*Required action*: Your job is to copy the lines from the material that include "printed".
※
Here is a tiny trained network, its code and every weight. The questions are about switching its units off for an input and a class, where a switched-off unit gives its printed mean instead of its output.

import numpy as np


def w(rows, s, z=0):
    codes = np.array(rows[::2]) - 128.0
    scale = np.full(codes.shape[1], s)
    scale[-1] = z or s
    return codes * scale


def norm(h):
    return h / np.sqrt((h * h).mean(-1, keepdims=True) + 1e-5)


def f(y):
    return np.maximum(y, 0)


def log_softmax(a):
    a = a - a.max(-1, keepdims=True)
    return a - np.log(np.exp(a).sum(-1, keepdims=True))


def net(x, mask):
    res = np.array(x, float).reshape(1, 2) / 4 @ E
    u = 0
    for l in range(4):
        y = f(norm(res) @ A[l][:, :-1].T + A[l][:, -1])
        res = res + np.where(mask[u : u + 3], y, B[l][:, -1]) @ B[l][:, :-1]
        u += 3
    return log_softmax(norm(res)[-1] @ U[:, :-1].T + U[:, -1])


A, B = {}, {}
E = w([
[168,132,173,137,106,164,176,171,135,90],'x0',
[150,134,100,68,91,169,60,124,52,2],'x1',
],0.011)
A[0] = w([
[215,105,205,243,163,119,154,86,99,208,141],'L0N1',
[97,95,67,105,55,88,63,111,208,175,199],'L0N2',
[174,221,253,60,80,54,97,182,221,166,252],'L0N3',
],0.0045,0.0018)
B[0] = w([
[76,84,118,137,162,189,161,142,82,108,254],'L0N1',
[115,114,140,77,126,178,128,118,141,59,223],'L0N2',
[162,182,2,136,122,158,53,165,82,53,221],'L0N3',
],0.0094,0.0046)
A[1] = w([
[92,117,90,109,159,1,50,20,121,189,188],'L1N1',
[183,83,228,164,153,177,193,184,125,101,4],'L1N2',
[58,135,134,169,125,156,95,116,67,54,74],'L1N3',
],0.0066,0.00034)
B[1] = w([
[247,251,101,65,50,78,125,110,130,2,225],'L1N1',
[151,223,99,8,62,59,32,18,175,84,199],'L1N2',
[129,46,210,62,84,39,225,79,154,208,254],'L1N3',
],0.0079,0.0064)
A[2] = w([
[155,9,223,98,144,177,2,102,12,61,160],'L2N1',
[108,135,158,134,139,104,112,130,143,122,2],'L2N2',
[117,91,124,92,119,83,159,47,89,169,59],'L2N3',
],0.0072,0.00095)
B[2] = w([
[77,134,58,215,236,127,136,150,146,213,254],'L2N1',
[52,119,114,165,254,148,164,207,80,193,128],'L2N2',
[153,161,173,193,61,186,146,161,171,138,226],'L2N3',
],0.0097,0.0065)
A[3] = w([
[104,25,138,149,138,119,115,188,194,185,2],'L3N1',
[32,135,86,131,238,133,151,146,170,191,60],'L3N2',
[124,102,255,152,100,122,177,175,158,148,173],'L3N3',
],0.0071,0.00071)
B[3] = w([
[167,249,124,1,88,140,137,60,133,37,180],'L3N1',
[29,80,78,190,170,172,133,171,4,112,254],'L3N2',
[187,61,211,249,148,72,104,197,204,142,182],'L3N3',
],0.0093,0.0072)
U = w([
[200,219,78,67,27,101,131,62,141,60,185],'0',
[49,107,40,227,210,191,160,204,28,128,167],'1',
[192,74,247,252,64,111,165,212,212,148,124],'2',
[77,114,235,85,150,168,72,128,124,185,27],'3',
[101,74,220,80,137,150,60,143,108,210,6],'4',
[94,58,207,65,151,122,117,147,118,191,25],'5',
[117,32,228,46,191,151,85,110,118,221,2],'6',
],0.011,0.0075)

Each question gives the input, the list of numbers given to net, and the class t.
The units are the neurons (one row each of A and B). Each row of codes is followed by its name. A weight is (code - 128) times the scale printed after its matrix; where a second scale follows, it is the last column's (A, B and U).
mask holds one flag per neuron, layer by layer. A switched-off neuron (its flag False) gives its mean, the last column of its row in B, instead of its output. The means were averaged over made-up inputs and are rounded, as every weight is.
A unit's drop is (log p(t) with every unit on - log p(t) with that unit switched off) / (log p(t) with every unit on - log p(t) with every unit switched off).
most important unit: the unit with the biggest drop
k most important neurons: the k neurons with the biggest drops, biggest first
drop of u: that unit's drop, to one decimal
※
*Final answer*:
Here is a tiny trained network, its code and every weight. The questions are about switching its units off for an input and a class, where a switched-off unit gives its printed mean instead of its output.
The units are the neurons (one row each of A and B). Each row of codes is followed by its name. A weight is (code - 128) times the scale printed after its matrix; where a second scale follows, it is the last column's (A, B and U).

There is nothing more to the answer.